__Task__:
Use the entries below and reproduce exactly the lines from the one containing "[+0.25,-1.25,-2.86,-7.78,-3.21,-0.54,+1.56,+0.95] = Linu" down to the one containing "[-0.70,-5.26,-0.26,+2.06,-0.21,+1.05,+1.87,-0.46] = biz", both of them included.
=== Input data ===
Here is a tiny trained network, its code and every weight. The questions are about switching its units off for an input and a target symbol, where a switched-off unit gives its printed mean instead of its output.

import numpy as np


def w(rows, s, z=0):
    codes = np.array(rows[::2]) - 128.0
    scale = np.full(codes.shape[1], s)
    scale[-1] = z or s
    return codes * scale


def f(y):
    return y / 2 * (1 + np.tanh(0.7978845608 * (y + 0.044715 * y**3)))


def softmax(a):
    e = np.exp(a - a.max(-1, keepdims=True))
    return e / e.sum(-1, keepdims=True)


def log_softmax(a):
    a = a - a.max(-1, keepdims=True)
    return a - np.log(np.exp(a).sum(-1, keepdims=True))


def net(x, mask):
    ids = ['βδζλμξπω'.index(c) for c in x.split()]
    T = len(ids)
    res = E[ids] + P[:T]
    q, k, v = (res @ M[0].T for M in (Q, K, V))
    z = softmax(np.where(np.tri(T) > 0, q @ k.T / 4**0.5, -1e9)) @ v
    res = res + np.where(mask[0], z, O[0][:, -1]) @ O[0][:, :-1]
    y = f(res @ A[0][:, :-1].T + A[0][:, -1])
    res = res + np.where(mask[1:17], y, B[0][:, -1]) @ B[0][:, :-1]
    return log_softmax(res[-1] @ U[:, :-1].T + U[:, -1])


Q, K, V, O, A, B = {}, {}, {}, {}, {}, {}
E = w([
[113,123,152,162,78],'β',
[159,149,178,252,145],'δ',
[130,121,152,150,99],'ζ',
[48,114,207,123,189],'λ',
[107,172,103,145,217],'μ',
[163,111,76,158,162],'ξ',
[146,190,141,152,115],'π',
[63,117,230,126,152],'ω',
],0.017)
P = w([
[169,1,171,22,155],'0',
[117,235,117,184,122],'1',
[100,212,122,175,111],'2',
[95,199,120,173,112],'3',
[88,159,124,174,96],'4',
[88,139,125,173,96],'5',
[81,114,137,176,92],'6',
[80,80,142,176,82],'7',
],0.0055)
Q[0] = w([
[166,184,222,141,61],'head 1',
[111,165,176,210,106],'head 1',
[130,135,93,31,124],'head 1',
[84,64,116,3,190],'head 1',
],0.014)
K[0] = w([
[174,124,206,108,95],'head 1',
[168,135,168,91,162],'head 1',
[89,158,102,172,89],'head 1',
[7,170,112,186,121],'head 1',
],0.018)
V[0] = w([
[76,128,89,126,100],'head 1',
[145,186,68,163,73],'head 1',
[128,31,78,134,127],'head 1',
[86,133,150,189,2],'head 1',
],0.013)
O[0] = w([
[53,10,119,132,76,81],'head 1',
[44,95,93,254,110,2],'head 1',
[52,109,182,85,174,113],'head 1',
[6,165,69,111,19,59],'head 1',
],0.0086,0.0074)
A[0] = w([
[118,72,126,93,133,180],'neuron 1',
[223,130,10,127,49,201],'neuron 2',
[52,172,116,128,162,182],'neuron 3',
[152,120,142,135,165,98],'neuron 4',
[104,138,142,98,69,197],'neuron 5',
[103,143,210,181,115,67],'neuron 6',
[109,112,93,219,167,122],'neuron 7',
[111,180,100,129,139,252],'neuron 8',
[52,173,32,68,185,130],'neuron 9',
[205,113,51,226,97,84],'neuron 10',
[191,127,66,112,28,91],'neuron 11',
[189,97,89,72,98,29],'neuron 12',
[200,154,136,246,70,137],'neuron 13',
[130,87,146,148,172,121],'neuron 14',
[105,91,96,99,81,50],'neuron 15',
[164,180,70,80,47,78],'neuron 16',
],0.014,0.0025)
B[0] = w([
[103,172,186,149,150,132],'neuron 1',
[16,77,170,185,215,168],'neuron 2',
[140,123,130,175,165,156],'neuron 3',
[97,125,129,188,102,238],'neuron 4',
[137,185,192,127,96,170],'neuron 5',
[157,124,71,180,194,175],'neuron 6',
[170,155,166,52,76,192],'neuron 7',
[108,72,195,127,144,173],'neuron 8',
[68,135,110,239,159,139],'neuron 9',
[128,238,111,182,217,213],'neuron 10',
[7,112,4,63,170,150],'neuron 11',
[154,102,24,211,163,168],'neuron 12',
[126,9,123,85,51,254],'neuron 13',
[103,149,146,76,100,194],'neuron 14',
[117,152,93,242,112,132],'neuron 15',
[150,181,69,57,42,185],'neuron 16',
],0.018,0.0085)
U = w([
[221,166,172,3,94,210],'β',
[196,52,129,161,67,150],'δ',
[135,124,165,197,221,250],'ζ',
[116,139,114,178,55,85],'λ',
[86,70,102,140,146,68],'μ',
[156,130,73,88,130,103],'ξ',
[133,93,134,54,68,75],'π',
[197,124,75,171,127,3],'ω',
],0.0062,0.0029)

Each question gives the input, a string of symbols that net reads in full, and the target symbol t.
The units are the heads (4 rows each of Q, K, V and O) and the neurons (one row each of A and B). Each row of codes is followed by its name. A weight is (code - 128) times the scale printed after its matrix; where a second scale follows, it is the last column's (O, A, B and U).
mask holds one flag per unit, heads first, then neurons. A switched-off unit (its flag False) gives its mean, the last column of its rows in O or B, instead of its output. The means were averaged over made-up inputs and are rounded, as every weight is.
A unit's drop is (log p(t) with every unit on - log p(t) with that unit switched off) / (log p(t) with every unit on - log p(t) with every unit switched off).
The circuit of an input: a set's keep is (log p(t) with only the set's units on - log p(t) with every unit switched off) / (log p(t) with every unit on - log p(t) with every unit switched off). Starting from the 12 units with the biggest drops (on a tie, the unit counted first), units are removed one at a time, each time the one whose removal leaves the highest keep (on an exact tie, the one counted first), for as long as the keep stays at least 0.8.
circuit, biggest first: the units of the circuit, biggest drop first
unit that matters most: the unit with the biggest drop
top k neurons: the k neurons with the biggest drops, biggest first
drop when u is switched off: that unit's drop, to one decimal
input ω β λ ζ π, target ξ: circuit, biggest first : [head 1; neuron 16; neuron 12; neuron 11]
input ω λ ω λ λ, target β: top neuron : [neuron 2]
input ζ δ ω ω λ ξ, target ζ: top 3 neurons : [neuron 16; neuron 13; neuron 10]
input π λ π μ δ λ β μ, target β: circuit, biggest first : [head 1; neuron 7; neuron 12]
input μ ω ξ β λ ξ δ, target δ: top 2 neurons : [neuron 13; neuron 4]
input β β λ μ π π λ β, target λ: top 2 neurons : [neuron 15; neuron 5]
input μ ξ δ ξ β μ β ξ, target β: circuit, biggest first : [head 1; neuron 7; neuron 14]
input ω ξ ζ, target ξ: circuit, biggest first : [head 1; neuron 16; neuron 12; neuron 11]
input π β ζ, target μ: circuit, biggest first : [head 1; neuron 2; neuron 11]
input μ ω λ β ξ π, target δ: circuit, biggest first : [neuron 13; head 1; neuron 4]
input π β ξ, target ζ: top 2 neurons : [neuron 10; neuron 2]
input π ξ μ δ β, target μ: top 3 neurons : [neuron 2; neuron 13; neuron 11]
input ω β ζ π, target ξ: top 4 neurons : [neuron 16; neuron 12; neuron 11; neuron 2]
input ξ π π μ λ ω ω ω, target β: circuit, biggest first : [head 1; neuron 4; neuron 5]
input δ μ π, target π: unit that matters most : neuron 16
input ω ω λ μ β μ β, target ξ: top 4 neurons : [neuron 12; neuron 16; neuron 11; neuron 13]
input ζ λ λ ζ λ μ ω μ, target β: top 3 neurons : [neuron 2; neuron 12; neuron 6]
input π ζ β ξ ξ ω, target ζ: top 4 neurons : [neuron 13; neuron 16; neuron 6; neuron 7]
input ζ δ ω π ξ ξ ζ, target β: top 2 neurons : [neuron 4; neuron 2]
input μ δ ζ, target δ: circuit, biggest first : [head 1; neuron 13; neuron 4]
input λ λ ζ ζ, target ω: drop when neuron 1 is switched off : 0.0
===
=== Input data ===
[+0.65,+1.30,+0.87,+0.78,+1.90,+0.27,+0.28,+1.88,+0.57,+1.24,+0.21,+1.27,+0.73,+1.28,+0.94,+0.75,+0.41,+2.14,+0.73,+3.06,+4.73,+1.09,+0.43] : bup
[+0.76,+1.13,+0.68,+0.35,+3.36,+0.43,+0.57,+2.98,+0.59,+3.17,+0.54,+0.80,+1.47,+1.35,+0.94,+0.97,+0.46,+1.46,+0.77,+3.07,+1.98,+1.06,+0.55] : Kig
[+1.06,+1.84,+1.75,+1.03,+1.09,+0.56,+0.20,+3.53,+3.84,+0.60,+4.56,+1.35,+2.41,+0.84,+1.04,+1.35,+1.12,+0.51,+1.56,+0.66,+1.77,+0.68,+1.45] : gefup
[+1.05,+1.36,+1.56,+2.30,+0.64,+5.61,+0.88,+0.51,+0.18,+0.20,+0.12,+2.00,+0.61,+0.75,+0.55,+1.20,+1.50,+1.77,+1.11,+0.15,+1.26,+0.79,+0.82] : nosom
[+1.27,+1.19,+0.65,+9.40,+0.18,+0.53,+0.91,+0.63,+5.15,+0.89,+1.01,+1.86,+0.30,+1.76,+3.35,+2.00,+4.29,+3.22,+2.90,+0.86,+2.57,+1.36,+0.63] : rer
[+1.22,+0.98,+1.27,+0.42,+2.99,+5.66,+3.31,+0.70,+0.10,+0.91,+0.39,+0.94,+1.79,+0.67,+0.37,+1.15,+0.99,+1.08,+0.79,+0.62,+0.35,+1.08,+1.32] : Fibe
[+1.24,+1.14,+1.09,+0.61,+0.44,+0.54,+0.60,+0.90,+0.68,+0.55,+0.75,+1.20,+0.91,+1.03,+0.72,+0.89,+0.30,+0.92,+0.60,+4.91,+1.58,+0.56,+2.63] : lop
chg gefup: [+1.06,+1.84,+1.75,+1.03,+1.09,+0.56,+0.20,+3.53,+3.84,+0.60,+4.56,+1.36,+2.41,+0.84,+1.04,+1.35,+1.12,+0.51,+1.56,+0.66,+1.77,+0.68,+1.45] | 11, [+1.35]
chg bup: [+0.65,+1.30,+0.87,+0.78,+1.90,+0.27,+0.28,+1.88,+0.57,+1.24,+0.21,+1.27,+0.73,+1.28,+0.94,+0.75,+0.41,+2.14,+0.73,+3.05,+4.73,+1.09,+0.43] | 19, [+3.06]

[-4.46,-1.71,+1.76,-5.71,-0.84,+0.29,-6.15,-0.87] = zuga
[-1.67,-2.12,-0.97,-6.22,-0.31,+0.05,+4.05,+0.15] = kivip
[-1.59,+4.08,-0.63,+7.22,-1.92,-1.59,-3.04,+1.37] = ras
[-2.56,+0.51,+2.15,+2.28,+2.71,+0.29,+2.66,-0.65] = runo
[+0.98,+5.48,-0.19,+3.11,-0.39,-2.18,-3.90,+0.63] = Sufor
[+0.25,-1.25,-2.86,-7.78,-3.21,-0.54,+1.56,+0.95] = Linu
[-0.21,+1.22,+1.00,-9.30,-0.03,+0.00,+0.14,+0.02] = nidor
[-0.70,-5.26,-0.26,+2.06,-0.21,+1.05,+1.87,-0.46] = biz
===
__Response area__:
[+0.25,-1.25,-2.86,-7.78,-3.21,-0.54,+1.56,+0.95] = Linu
[-0.21,+1.22,+1.00,-9.30,-0.03,+0.00,+0.14,+0.02] = nidor
[-0.70,-5.26,-0.26,+2.06,-0.21,+1.05,+1.87,-0.46] = biz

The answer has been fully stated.